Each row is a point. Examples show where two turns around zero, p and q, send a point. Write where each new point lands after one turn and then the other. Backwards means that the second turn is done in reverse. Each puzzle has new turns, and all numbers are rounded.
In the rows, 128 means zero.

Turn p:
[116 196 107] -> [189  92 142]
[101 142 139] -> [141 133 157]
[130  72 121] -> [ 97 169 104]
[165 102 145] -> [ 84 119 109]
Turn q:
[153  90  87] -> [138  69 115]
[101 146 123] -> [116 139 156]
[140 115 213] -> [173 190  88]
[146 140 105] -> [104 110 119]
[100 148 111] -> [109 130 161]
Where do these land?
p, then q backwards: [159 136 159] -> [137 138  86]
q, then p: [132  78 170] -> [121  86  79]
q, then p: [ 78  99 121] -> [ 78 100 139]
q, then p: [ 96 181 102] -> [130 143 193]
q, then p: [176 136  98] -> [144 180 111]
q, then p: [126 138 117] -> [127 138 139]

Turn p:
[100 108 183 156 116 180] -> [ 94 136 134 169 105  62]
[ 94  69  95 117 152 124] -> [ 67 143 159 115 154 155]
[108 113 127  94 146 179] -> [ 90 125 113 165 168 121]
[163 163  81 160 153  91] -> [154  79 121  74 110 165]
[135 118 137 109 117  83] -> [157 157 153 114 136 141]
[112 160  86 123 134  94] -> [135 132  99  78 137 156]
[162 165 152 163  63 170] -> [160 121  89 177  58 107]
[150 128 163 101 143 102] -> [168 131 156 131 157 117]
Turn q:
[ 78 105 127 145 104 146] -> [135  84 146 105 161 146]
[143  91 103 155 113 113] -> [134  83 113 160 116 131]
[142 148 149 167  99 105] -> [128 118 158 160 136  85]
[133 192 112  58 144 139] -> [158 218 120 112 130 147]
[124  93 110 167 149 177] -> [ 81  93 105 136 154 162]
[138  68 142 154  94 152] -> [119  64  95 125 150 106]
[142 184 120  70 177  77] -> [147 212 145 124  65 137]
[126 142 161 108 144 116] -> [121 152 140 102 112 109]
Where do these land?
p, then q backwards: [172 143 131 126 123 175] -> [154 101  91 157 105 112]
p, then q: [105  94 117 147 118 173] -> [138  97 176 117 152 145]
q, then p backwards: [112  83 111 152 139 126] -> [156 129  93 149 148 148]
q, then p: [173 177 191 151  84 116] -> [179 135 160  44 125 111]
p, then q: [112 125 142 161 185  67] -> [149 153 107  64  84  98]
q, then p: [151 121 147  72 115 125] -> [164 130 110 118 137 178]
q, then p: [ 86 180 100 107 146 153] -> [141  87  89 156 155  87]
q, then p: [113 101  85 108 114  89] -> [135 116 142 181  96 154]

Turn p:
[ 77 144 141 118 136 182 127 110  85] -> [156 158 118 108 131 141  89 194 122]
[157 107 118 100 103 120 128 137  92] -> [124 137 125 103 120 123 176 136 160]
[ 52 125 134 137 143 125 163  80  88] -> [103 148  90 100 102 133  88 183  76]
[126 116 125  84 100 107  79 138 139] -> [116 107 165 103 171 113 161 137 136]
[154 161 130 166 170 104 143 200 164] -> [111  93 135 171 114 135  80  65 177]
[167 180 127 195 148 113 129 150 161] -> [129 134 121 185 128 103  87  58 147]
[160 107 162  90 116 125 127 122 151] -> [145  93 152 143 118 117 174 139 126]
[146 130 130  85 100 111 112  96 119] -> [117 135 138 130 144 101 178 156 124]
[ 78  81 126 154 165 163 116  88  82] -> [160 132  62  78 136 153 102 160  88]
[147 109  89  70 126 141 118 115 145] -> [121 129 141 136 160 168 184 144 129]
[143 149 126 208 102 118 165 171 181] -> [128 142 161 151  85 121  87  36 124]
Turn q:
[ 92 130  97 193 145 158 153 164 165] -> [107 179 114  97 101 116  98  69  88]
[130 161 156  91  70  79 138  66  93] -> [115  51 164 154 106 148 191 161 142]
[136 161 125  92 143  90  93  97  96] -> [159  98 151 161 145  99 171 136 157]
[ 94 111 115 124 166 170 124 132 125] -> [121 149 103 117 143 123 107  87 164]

- - - - -

An exact copy of every record above is required.

● Reply to the exercise:
Each row is a point. Examples show where two turns around zero, p and q, send a point. Write where each new point lands after one turn and then the other. Backwards means that the second turn is done in reverse. Each puzzle has new turns, and all numbers are rounded.
In the rows, 128 means zero.

Turn p:
[116 196 107] -> [189  92 142]
[101 142 139] -> [141 133 157]
[130  72 121] -> [ 97 169 104]
[165 102 145] -> [ 84 119 109]
Turn q:
[153  90  87] -> [138  69 115]
[101 146 123] -> [116 139 156]
[140 115 213] -> [173 190  88]
[146 140 105] -> [104 110 119]
[100 148 111] -> [109 130 161]
Where do these land?
p, then q backwards: [159 136 159] -> [137 138  86]
q, then p: [132  78 170] -> [121  86  79]
q, then p: [ 78  99 121] -> [ 78 100 139]
q, then p: [ 96 181 102] -> [130 143 193]
q, then p: [176 136  98] -> [144 180 111]
q, then p: [126 138 117] -> [127 138 139]

Turn p:
[100 108 183 156 116 180] -> [ 94 136 134 169 105  62]
[ 94  69  95 117 152 124] -> [ 67 143 159 115 154 155]
[108 113 127  94 146 179] -> [ 90 125 113 165 168 121]
[163 163  81 160 153  91] -> [154  79 121  74 110 165]
[135 118 137 109 117  83] -> [157 157 153 114 136 141]
[112 160  86 123 134  94] -> [135 132  99  78 137 156]
[162 165 152 163  63 170] -> [160 121  89 177  58 107]
[150 128 163 101 143 102] -> [168 131 156 131 157 117]
Turn q:
[ 78 105 127 145 104 146] -> [135  84 146 105 161 146]
[143  91 103 155 113 113] -> [134  83 113 160 116 131]
[142 148 149 167  99 105] -> [128 118 158 160 136  85]
[133 192 112  58 144 139] -> [158 218 120 112 130 147]
[124  93 110 167 149 177] -> [ 81  93 105 136 154 162]
[138  68 142 154  94 152] -> [119  64  95 125 150 106]
[142 184 120  70 177  77] -> [147 212 145 124  65 137]
[126 142 161 108 144 116] -> [121 152 140 102 112 109]
Where do these land?
p, then q backwards: [172 143 131 126 123 175] -> [154 101  91 157 105 112]
p, then q: [105  94 117 147 118 173] -> [138  97 176 117 152 145]
q, then p backwards: [112  83 111 152 139 126] -> [156 129  93 149 148 148]
q, then p: [173 177 191 151  84 116] -> [179 135 160  44 125 111]
p, then q: [112 125 142 161 185  67] -> [149 153 107  64  84  98]
q, then p: [151 121 147  72 115 125] -> [164 130 110 118 137 178]
q, then p: [ 86 180 100 107 146 153] -> [141  87  89 156 155  87]
q, then p: [113 101  85 108 114  89] -> [135 116 142 181  96 154]

Turn p:
[ 77 144 141 118 136 182 127 110  85] -> [156 158 118 108 131 141  89 194 122]
[157 107 118 100 103 120 128 137  92] -> [124 137 125 103 120 123 176 136 160]
[ 52 125 134 137 143 125 163  80  88] -> [103 148  90 100 102 133  88 183  76]
[126 116 125  84 100 107  79 138 139] -> [116 107 165 103 171 113 161 137 136]
[154 161 130 166 170 104 143 200 164] -> [111  93 135 171 114 135  80  65 177]
[167 180 127 195 148 113 129 150 161] -> [129 134 121 185 128 103  87  58 147]
[160 107 162  90 116 125 127 122 151] -> [145  93 152 143 118 117 174 139 126]
[146 130 130  85 100 111 112  96 119] -> [117 135 138 130 144 101 178 156 124]
[ 78  81 126 154 165 163 116  88  82] -> [160 132  62  78 136 153 102 160  88]
[147 109  89  70 126 141 118 115 145] -> [121 129 141 136 160 168 184 144 129]
[143 149 126 208 102 118 165 171 181] -> [128 142 161 151  85 121  87  36 124]
Turn q:
[ 92 130  97 193 145 158 153 164 165] -> [107 179 114  97 101 116  98  69  88]
[130 161 156  91  70  79 138  66  93] -> [115  51 164 154 106 148 191 161 142]
[136 161 125  92 143  90  93  97  96] -> [159  98 151 161 145  99 171 136 157]
[ 94 111 115 124 166 170 124 132 125] -> [121 149 103 117 143 123 107  87 164]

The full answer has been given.